Records contained in a dataset
*** Block opens ***

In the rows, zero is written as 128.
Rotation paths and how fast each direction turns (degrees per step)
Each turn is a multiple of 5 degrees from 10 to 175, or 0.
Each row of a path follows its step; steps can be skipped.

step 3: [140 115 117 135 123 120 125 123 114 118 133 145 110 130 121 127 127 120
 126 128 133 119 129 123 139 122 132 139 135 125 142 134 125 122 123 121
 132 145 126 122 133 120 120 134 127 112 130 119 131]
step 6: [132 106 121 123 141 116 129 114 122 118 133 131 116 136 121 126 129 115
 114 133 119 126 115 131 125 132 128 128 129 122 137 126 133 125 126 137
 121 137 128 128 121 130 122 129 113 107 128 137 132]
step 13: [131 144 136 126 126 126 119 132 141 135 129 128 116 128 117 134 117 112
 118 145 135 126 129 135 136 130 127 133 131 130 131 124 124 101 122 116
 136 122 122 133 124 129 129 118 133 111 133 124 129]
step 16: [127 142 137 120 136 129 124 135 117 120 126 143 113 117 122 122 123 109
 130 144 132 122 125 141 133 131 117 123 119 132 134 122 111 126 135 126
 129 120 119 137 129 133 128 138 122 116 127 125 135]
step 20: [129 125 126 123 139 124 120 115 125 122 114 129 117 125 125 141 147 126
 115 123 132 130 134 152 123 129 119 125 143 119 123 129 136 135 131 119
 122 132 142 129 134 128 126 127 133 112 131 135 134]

*** Block closes ***

PROBLEM TO WORK ON →
Which lines of the data above contain the string "degrees"? Copy each of them.

RESULT FOR THIS EXERCISE →
Rotation paths and how fast each direction turns (degrees per step)
Each turn is a multiple of 5 degrees from 10 to 175, or 0.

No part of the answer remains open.